-- Exercise brief --
Every line below that holds the word "before" counts once; please tally them and give only the total.

-- Extracted material --
In the rows, zero is written as 128.
Each named move below is a turn or a mirror, shown by a few rows before and after it. Which moves, in which order, take the first row of each later pair to the second? The first pair is answered.
Nizu (before => after):
133	152	173	132	114	138	99	157	106	136	108	115	111	126	145	138 => 132	149	165	147	131	131	105	156	109	159	115	106	126	135	102	119
131	147	140	141	144	111	127	141	125	140	127	104	138	123	113	121 => 131	148	147	128	129	117	119	142	123	118	120	113	123	116	153	140
121	111	134	137	120	131	139	127	123	137	119	101	138	120	108	113 => 121	112	140	125	106	137	132	128	120	115	113	107	125	114	144	131
fizaz (before => after):
139	122	144	145	128	131	130	132	114	145	131	121	129	133	124	122 => 139	112	145	137	130	128	138	126	119	138	130	115	135	132	134	133
146	130	157	114	132	123	111	138	158	143	108	115	148	145	100	111 => 145	120	157	105	134	118	118	133	162	138	108	110	154	145	111	120
130	133	148	130	129	128	125	143	128	130	117	112	126	124	130	126 => 130	131	149	128	129	127	127	141	129	128	118	110	128	123	131	129
101	138	87	144	116	149	106	133	97	132	144	138	132	154	88	113 => 102	94	91	107	122	130	141	107	117	101	136	114	160	148	134	157
Bime (before => after):
142	112	153	131	136	137	132	139	123	116	111	109	140	110	124	129 => 134	103	139	133	125	153	135	129	117	115	122	121	143	110	108	124
129	108	113	144	114	160	128	129	116	136	132	133	141	133	122	125 => 135	124	121	138	109	154	116	142	122	124	123	138	123	130	158	136
121	133	97	116	134	124	133	124	143	110	126	142	127	123	162	138 => 131	133	115	118	156	105	139	130	149	122	118	115	139	126	153	137
130	105	156	127	128	150	126	125	101	128	124	109	134	118	121	137 => 125	105	149	126	118	158	122	122	98	122	128	123	131	116	126	136
Now pairs of rows:
Each pair is two moves apart.
125	112	131	143	103	131	131	105	151	124	142	109	126	109	139	141 => 127	113	132	151	115	122	135	108	154	136	143	100	133	113	119	132 | Bime, Nizu
135	133	152	126	140	126	127	138	120	122	115	104	122	123	145	136 => 117	115	121	129	118	155	133	119	107	121	136	134	125	123	118	124 | Bime, Bime
124	121	122	120	118	116	142	119	144	115	124	116	144	115	142	146 => 127	158	123	144	114	125	113	142	133	135	125	132	120	119	119	119 | fizaz, Bime
145	106	132	121	119	118	139	115	124	140	122	107	139	137	121	123 => 137	114	117	127	99	138	129	112	114	138	130	133	126	136	116	117 | Bime, fizaz
131	127	148	138	130	146	110	162	124	136	130	130	120	154	104	109 => 128	127	144	130	115	155	105	160	120	122	130	146	110	149	126	118 | Bime, Nizu
121	137	94	136	105	153	137	106	136	113	123	158	113	132	145	133 => 142	136	133	143	157	113	152	121	148	140	106	94	143	138	117	128 | Bime, Bime
114	123	107	126	117	131	138	127	128	106	111	163	84	119	188	124 => 137	125	141	140	176	87	154	144	143	143	96	98	116	131	147	109 | Bime, Nizu
128	141	132	121	115	161	106	135	113	119	94	165	101	130	136	140 => 144	146	157	130	158	126	116	149	123	144	81	120	122	137	110	131 | Bime, Nizu
127	118	157	130	129	144	134	130	94	122	119	101	153	124	143	164 => 123	142	149	151	118	161	112	144	81	134	126	122	134	126	117	139 | fizaz, Bime
126	164	148	150	131	115	106	169	132	129	99	120	109	123	138	101 => 121	147	155	132	110	134	107	158	121	104	99	125	105	113	169	122 | Bime, Nizu
124	116	106	128	115	123	132	120	158	130	118	152	116	117	129	131 => 133	123	116	134	133	105	134	130	165	141	112	135	121	122	121	125 | Bime, Nizu
136	134	140	136	122	141	116	140	113	121	129	126	106	129	130	135 => 134	123	139	141	130	141	125	135	110	131	134	118	121	132	105	127 | Bime, Bime
138	126	121	105	119	107	142	121	165	110	121	145	126	149	182	147 => 138	130	108	134	145	99	148	123	165	154	134	132	147	163	101	106 | Nizu, fizaz
134	104	157	117	156	106	132	147	125	102	90	84	144	137	164	146 => 121	132	133	164	140	146	103	159	95	141	111	122	127	145	79	85 | fizaz, Bime
132	131	154	127	136	146	122	135	120	126	111	126	129	132	115	114 => 126	110	144	119	132	150	136	120	121	119	118	128	140	131	117	122 | fizaz, Bime
126	117	142	106	142	118	147	133	139	112	112	118	141	112	159	156 => 126	158	141	146	138	135	113	159	120	146	119	139	116	118	105	109 | fizaz, Bime
124	138	137	136	127	102	125	140	140	130	122	127	122	121	137	132 => 111	123	117	141	116	122	133	126	130	134	137	142	128	122	110	122 | Bime, Bime
125	119	92	143	142	101	133	123	139	158	157	138	159	136	101	103 => 127	108	104	108	120	107	132	116	141	111	145	146	144	121	183	148 | fizaz, Nizu
127	49	129	109	136	133	149	101	129	107	151	121	152	116	116	150 => 141	77	147	97	136	116	130	123	139	90	131	119	125	112	176	171 | Bime, Bime
135	141	138	106	156	105	160	139	148	124	113	119	118	133	160	158 => 116	119	101	124	149	131	173	116	136	144	141	141	135	139	91	127 | Nizu, Bime
136	136	124	119	133	125	122	123	129	137	136	134	138	147	101	126 => 132	128	118	105	123	126	126	115	134	119	136	143	136	143	130	142 | Bime, fizaz
131	110	134	124	147	112	149	124	135	135	134	102	149	133	117	132 => 122	123	115	115	110	132	129	124	131	109	137	147	117	127	159	141 | Bime, Bime
128	122	142	121	116	147	111	137	126	111	120	108	118	124	169	150 => 119	95	128	132	125	158	132	117	116	132	136	100	147	129	108	129 | Bime, Bime
135	175	145	159	144	117	109	157	120	158	126	132	105	138	92	92 => 126	94	134	98	144	101	171	100	145	108	127	110	152	128	157	160 | Bime, fizaz
135	144	147	107	172	116	135	111	128	149	139	111	124	106	164	152 => 135	172	147	123	162	131	108	129	116	159	140	129	101	107	149	130 | fizaz, Nizu
138	128	126	135	84	162	106	107	111	102	128	165	91	114	154	137 => 164	133	174	127	134	111	116	126	133	112	99	101	110	116	171	155 | fizaz, Bime
135	139	151	117	151	98	135	130	137	137	132	119	123	141	154	124 => 135	153	152	126	143	106	121	138	131	139	132	128	111	140	152	117 | fizaz, Nizu
135	119	160	120	115	136	116	151	109	132	101	117	132	104	117	149 => 134	112	159	119	123	129	127	146	113	137	102	109	143	108	107	148 | Nizu, fizaz
124	119	102	123	127	138	150	116	137	115	140	135	126	135	131	143 => 127	132	107	122	127	131	141	124	143	111	134	136	118	132	147	146 | Nizu, Bime
117	114	121	106	136	114	149	132	176	150	132	161	164	145	118	139 => 120	127	123	99	129	111	138	139	179	139	125	168	149	143	146	148 | Bime, Bime
126	140	104	125	103	140	122	126	138	112	139	159	111	124	143	121 => 144	159	135	127	132	109	117	149	148	123	119	124	112	127	151	124 | Bime, fizaz
142	89	137	145	125	134	102	142	131	94	125	115	125	113	169	133 => 135	67	125	152	132	144	118	126	123	110	139	109	148	116	121	117 | Bime, Bime
110	138	127	132	129	147	94	132	125	130	135	142	92	130	132	118 => 121	123	147	114	151	119	111	130	142	123	121	108	111	128	157	141 | Bime, fizaz
121	91	112	122	135	133	154	110	120	123	159	134	155	129	114	143 => 128	106	128	109	127	127	140	123	126	102	143	135	134	123	167	164 | Nizu, Bime
108	102	91	144	158	168	118	135	114	153	146	141	143	128	93	118 => 108	110	102	125	130	183	101	141	108	119	137	160	114	117	156	144 | Nizu, fizaz
145	116	160	120	142	123	143	128	122	125	106	88	147	127	144	135 => 131	133	136	150	119	158	120	133	99	143	125	127	129	129	94	96 | fizaz, Bime
132	95	147	130	146	124	140	111	125	130	123	111	154	104	125	150 => 123	90	125	131	128	144	139	102	117	126	134	136	149	103	119	145 | Bime, Nizu
122	116	157	122	142	119	126	130	125	129	126	105	160	140	113	117 => 123	142	159	130	123	136	98	146	113	127	124	127	132	135	123	108 | Nizu, fizaz
132	139	101	140	138	119	132	134	146	144	133	153	135	138	107	103 => 131	148	100	132	123	124	122	138	147	127	129	166	120	133	139	114 | Bime, Nizu
134	114	138	135	137	97	122	131	139	141	130	126	145	143	124	122 => 134	134	141	141	121	110	102	145	129	135	127	143	124	140	136	118 | Nizu, fizaz
132	141	110	129	138	113	130	145	144	129	111	134	116	140	136	119 => 129	125	108	129	147	110	145	136	144	134	115	122	131	142	120	119 | fizaz, Bime
129	135	120	129	135	120	120	133	133	135	136	133	114	141	138	135 => 128	132	118	131	138	119	124	131	134	143	139	130	120	143	126	130 | Nizu, Bime
149	147	132	126	147	87	123	139	170	143	114	121	123	137	129	116 => 137	129	125	103	107	123	121	120	154	105	120	150	108	122	172	142 | Bime, Nizu
128	126	120	120	114	156	107	104	131	109	131	155	116	131	150	107 => 132	144	120	127	121	143	99	114	139	116	127	155	108	137	150	101 | Nizu, Bime
128	123	120	120	135	125	139	123	130	127	134	124	133	129	127	132 => 126	124	117	122	132	127	139	121	130	127	135	129	132	127	126	131 | Bime, Nizu
134	117	152	140	133	133	129	131	113	114	112	121	129	127	142	141 => 134	124	149	152	134	140	122	136	107	128	117	125	128	130	118	125 | fizaz, Bime
120	128	117	113	102	138	125	106	140	115	124	146	122	117	133	128 => 133	157	138	125	116	123	108	132	142	129	112	131	110	121	131	117 | Bime, fizaz
105	114	100	137	89	177	122	105	100	113	148	168	112	108	119	129 => 122	155	124	130	98	144	100	139	120	104	122	160	83	108	178	146 | Nizu, Bime
121	107	144	121	112	161	118	117	137	114	141	159	144	116	141	126 => 123	126	138	125	111	154	108	126	143	116	138	169	133	117	149	122 | Nizu, Bime
127	121	133	131	128	127	135	122	118	136	133	122	135	130	104	118 => 120	119	123	121	112	136	133	114	117	121	137	139	127	127	128	129 | fizaz, Bime
104	157	134	133	114	123	148	129	120	139	136	133	136	132	119	100 => 111	166	144	128	115	116	143	137	124	133	127	129	128	130	140	108 | Bime, Bime
129	138	115	121	122	128	125	126	134	104	122	157	114	119	156	140 => 142	139	139	129	159	99	135	136	143	128	111	114	136	126	130	133 | Bime, Nizu
120	130	115	129	115	130	137	117	149	119	116	145	104	126	137	128 => 128	122	129	135	141	116	148	118	151	135	113	116	124	131	111	121 | Bime, Bime
136	138	134	127	151	99	136	131	155	141	121	116	132	140	128	131 => 123	131	113	138	137	123	135	121	143	150	137	138	131	141	95	112 | fizaz, Bime
121	128	103	136	107	135	130	115	131	121	134	149	130	133	120	126 => 131	137	121	126	117	116	127	125	142	112	119	134	126	129	155	143 | fizaz, Bime
135	99	120	104	111	143	140	107	156	84	146	139	119	107	137	133 => 135	106	111	129	130	139	141	111	155	118	155	133	130	118	78	102 | Nizu, fizaz
153	156	138	147	137	92	109	144	132	148	122	121	117	137	134	123 => 152	137	138	133	147	82	128	131	141	143	122	107	135	138	140	137 | fizaz, Nizu
132	104	173	132	142	135	138	124	111	137	132	86	156	121	93	124 => 133	140	179	141	115	160	101	147	93	129	129	118	113	114	114	119 | Nizu, fizaz
132	152	148	121	128	140	104	150	118	114	108	132	100	125	160	138 => 132	108	140	111	160	111	151	123	139	124	113	95	149	133	134	145 | Nizu, fizaz
119	124	125	134	140	129	142	131	124	128	122	112	133	132	119	140 => 112	121	114	132	126	140	140	125	119	121	127	129	126	129	125	140 | Bime, Nizu
128	122	108	121	128	117	147	118	149	126	133	134	137	134	151	137 => 128	119	111	122	133	116	152	115	148	131	135	127	144	134	140	133 | Bime, Bime
143	117	184	144	140	127	115	128	92	151	110	97	125	132	111	117 => 144	103	187	128	139	123	126	119	98	134	108	91	130	127	138	139 | fizaz, Nizu
137	112	125	137	101	162	126	135	120	150	144	101	142	144	102	99 => 149	122	154	118	100	150	117	148	126	126	123	87	128	136	162	129 | Nizu, Bime
135	143	97	117	139	88	132	119	175	131	131	150	145	138	159	119 => 128	128	85	122	138	99	142	107	168	138	141	153	157	140	130	108 | Bime, Bime
135	117	147	111	130	122	139	120	138	106	113	115	138	121	165	155 => 133	131	135	145	150	119	135	129	134	150	125	110	146	135	88	110 | Nizu, fizaz
126	150	156	120	124	135	117	122	128	112	128	118	123	115	153	138 => 114	143	125	137	120	148	125	108	124	130	149	138	131	122	101	112 | Nizu, Bime
125	144	136	147	137	120	123	148	130	151	115	121	112	131	110	112 => 115	98	121	126	135	125	156	114	134	136	126	117	141	128	112	130 | fizaz, Bime
156	131	181	100	163	121	123	151	116	127	109	74	152	120	131	145 => 133	128	139	129	136	168	113	137	88	148	141	119	147	125	58	102 | fizaz, Bime
130	137	182	123	126	143	125	143	97	122	108	106	135	121	143	146 => 131	126	178	128	142	133	140	135	102	136	112	93	155	127	115	137 | Nizu, fizaz
124	114	146	129	128	132	124	130	120	126	136	111	136	126	117	129 => 119	115	136	129	117	141	123	126	116	124	142	125	132	125	116	126 | Bime, Nizu
138	147	119	126	120	137	123	123	102	132	122	111	117	134	133	130 => 139	132	120	118	127	129	137	116	110	128	122	100	128	134	136	140 | Nizu, fizaz
113	145	100	137	95	151	94	128	131	115	143	171	102	140	148	106 => 136	123	144	110	142	97	126	131	159	107	115	100	137	139	187	144 | fizaz, Bime
142	121	155	109	137	111	129	124	128	116	110	101	134	131	176	156 => 118	100	101	134	121	144	141	97	113	140	147	139	150	139	93	116 | Nizu, Bime
138	138	114	126	141	95	132	142	159	127	132	131	119	138	144	131 => 133	125	104	134	144	101	142	134	154	137	141	128	132	141	111	119 | Nizu, Bime
126	152	100	147	129	100	120	142	153	140	136	152	106	135	121	115 => 127	136	106	124	123	97	130	132	160	116	132	147	110	129	163	145 | Nizu, fizaz
118	132	175	138	121	155	122	130	97	137	122	105	128	127	105	95 => 121	131	184	129	116	156	121	131	96	126	117	103	124	123	126	107 | Nizu, Bime
111	126	102	138	126	139	126	139	135	135	149	165	119	123	122	118 => 130	136	136	138	160	105	127	160	149	144	128	122	127	126	128	123 | Bime, Bime
124	135	138	133	132	124	123	137	126	141	111	149	116	130	118	107 => 124	120	142	114	128	121	132	127	131	123	107	143	121	124	151	131 | Nizu, fizaz
123	127	136	143	174	113	125	134	133	135	131	100	121	119	111	109 => 107	118	115	128	129	150	116	118	118	101	140	144	98	108	150	129 | Bime, Nizu
126	143	179	127	126	112	113	153	135	124	113	115	110	128	173	141 => 127	118	170	133	153	92	142	139	146	146	120	92	147	138	131	130 | Nizu, fizaz
119	115	173	123	106	181	119	124	74	112	128	113	121	107	109	131 => 124	120	181	115	108	173	116	130	80	103	118	110	114	105	137	142 | Bime, fizaz
131	106	139	126	132	155	134	117	112	120	131	113	135	119	120	137 => 129	110	131	134	134	154	133	116	113	130	137	117	136	123	102	125 | Bime, Nizu
130	124	117	127	139	119	129	128	138	147	128	126	135	133	116	125 => 125	118	107	120	127	127	129	121	137	137	132	138	133	130	129	131 | Bime, fizaz
144	145	145	135	129	132	122	149	132	127	108	122	129	124	159	141 => 144	133	142	147	145	134	133	145	126	147	117	107	149	129	113	124 | fizaz, Bime
119	119	90	108	120	125	119	118	153	105	138	157	108	127	176	148 => 138	165	122	146	154	105	93	160	149	150	125	129	100	136	127	109 | Bime, fizaz
138	157	144	121	160	104	114	149	149	152	107	91	121	134	149	133 => 103	126	84	126	109	166	120	110	124	144	147	156	118	132	111	115 | Bime, Bime
125	136	112	121	101	152	115	120	128	100	136	173	104	117	178	147 => 141	107	144	139	169	115	152	118	131	151	131	91	166	130	91	122 | Bime, Bime
149	173	161	135	126	109	99	158	123	129	109	119	89	117	153	125 => 133	150	128	158	132	126	117	134	114	160	136	125	117	126	67	88 | Nizu, Bime
113	95	115	100	134	117	138	113	164	104	103	126	147	100	172	136 => 122	160	125	144	135	126	86	160	146	141	99	144	107	108	128	86 | fizaz, Bime
116	137	112	118	105	132	115	117	125	120	136	144	99	133	154	126 => 133	154	142	126	134	105	111	138	132	137	122	110	101	137	149	120 | Bime, fizaz
131	109	154	133	109	162	112	131	104	124	133	124	126	116	122	124 => 135	111	162	125	113	154	112	134	109	116	126	118	123	114	142	134 | Bime, fizaz
125	143	112	123	110	145	133	127	120	119	132	169	105	129	145	132 => 131	160	112	130	120	130	127	139	129	129	127	166	101	133	141	123 | Nizu, Bime
130	94	113	118	127	156	162	114	109	108	166	127	148	160	102	111 => 132	135	112	119	102	164	124	136	108	93	157	160	104	156	147	112 | Bime, fizaz
128	127	125	138	131	139	106	136	147	102	128	163	102	104	174	178 => 127	88	128	157	171	134	141	118	140	144	141	119	156	115	79	151 | Bime, Bime
129	112	133	122	121	147	133	120	118	129	126	113	139	124	109	129 => 130	124	135	127	112	155	120	127	110	127	126	123	125	122	113	125 | Nizu, fizaz
149	100	171	95	107	159	142	97	107	128	115	127	139	113	144	148 => 136	106	138	106	88	175	137	91	102	133	131	162	130	117	125	132 | Nizu, Bime
125	131	104	129	116	142	115	126	125	133	138	148	117	124	128	121 => 137	138	124	120	130	121	113	137	137	126	123	127	116	123	158	138 | Bime, fizaz
127	153	126	153	135	113	111	161	125	124	116	138	117	120	146	123 => 127	130	121	152	156	95	137	146	138	136	120	116	147	126	121	122 | fizaz, Nizu
111	153	134	132	122	126	118	120	115	142	130	160	114	133	102	102 => 118	164	141	129	124	116	112	129	122	140	122	158	108	134	116	106 | Bime, Nizu
133	140	135	130	114	140	144	137	114	173	152	118	134	110	107	126 => 125	121	124	111	100	144	157	120	117	151	154	128	137	105	135	147 | fizaz, Bime
128	176	117	158	123	106	113	137	143	144	113	138	97	124	150	113 => 134	168	135	145	121	106	116	136	140	130	104	126	97	118	177	132 | Bime, Nizu
138	126	147	131	167	89	143	127	147	142	127	116	169	129	105	128 => 138	175	152	145	132	120	91	158	124	136	124	155	116	122	124	113 | Nizu, fizaz
133	114	97	113	118	127	151	111	139	116	133	139	131	128	129	146 => 132	140	96	128	106	140	126	127	125	119	134	157	107	128	124	132 | fizaz, Nizu
121	119	96	142	134	123	139	112	136	140	140	144	135	137	98	113 => 119	119	92	124	119	122	137	110	142	115	135	157	123	131	148	137 | fizaz, Bime
128	138	146	126	119	131	111	149	102	128	131	122	125	129	128	133 => 128	123	143	127	134	121	129	140	108	138	134	108	144	133	110	132 | fizaz, Nizu
124	117	136	112	118	130	142	127	117	111	116	106	127	126	151	144 => 112	114	105	124	107	144	143	117	112	123	135	132	129	132	116	124 | Nizu, Bime
118	154	66	137	124	96	127	122	163	138	136	168	125	142	145	119 => 129	150	87	142	153	75	139	128	170	155	129	130	145	146	121	113 | Bime, Bime
130	107	127	117	120	138	140	114	123	121	132	125	137	125	126	137 => 129	127	127	124	109	149	119	125	113	122	131	140	117	124	126	128 | fizaz, Nizu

-- Exercise solution --
4